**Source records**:
Each row is a point on a tangle of strands that fork, close into loops and nearly touch. The rows are in no order.
Points whose rows are less than 46 apart are linked; no others are. Some points are linked to none.
k_938: [  0  -8  -3  12  -1  -9   4 -19  13 -19  -2  20   8  -1  12  -8 -12  -4
  10  -7  10   2  14]
k_423: [  1  13  -1  -8 -16   6   2  -8  17 -10   5  30 -10  23  -4 -18  -4  13
   6   1  16   1   8]
k_566: [-12  -4   1   7  -5   4 -12 -13  23 -17   1  10  -9  -8  -4  -7 -15  -3
  16 -11   7  -2  16]
k_811: [ 18  -3   0   0   1 -11  10  -7 -16  -3   8  -4   2 -10  -2  -4  20   8
  -8  10 -16  -7   1]
k_853: [ -7 -13  -3  -2  11   7  11  17 -12  19 -12 -13   2  -1  25  23  -8 -13
  -3  -7  -2 -16 -11]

**What is expected**: Make an exact copy of every record listed above.

**Answer to the exercise**:
Each row is a point on a tangle of strands that fork, close into loops and nearly touch. The rows are in no order.
Points whose rows are less than 46 apart are linked; no others are. Some points are linked to none.
k_938: [  0  -8  -3  12  -1  -9   4 -19  13 -19  -2  20   8  -1  12  -8 -12  -4
  10  -7  10   2  14]
k_423: [  1  13  -1  -8 -16   6   2  -8  17 -10   5  30 -10  23  -4 -18  -4  13
   6   1  16   1   8]
k_566: [-12  -4   1   7  -5   4 -12 -13  23 -17   1  10  -9  -8  -4  -7 -15  -3
  16 -11   7  -2  16]
k_811: [ 18  -3   0   0   1 -11  10  -7 -16  -3   8  -4   2 -10  -2  -4  20   8
  -8  10 -16  -7   1]
k_853: [ -7 -13  -3  -2  11   7  11  17 -12  19 -12 -13   2  -1  25  23  -8 -13
  -3  -7  -2 -16 -11]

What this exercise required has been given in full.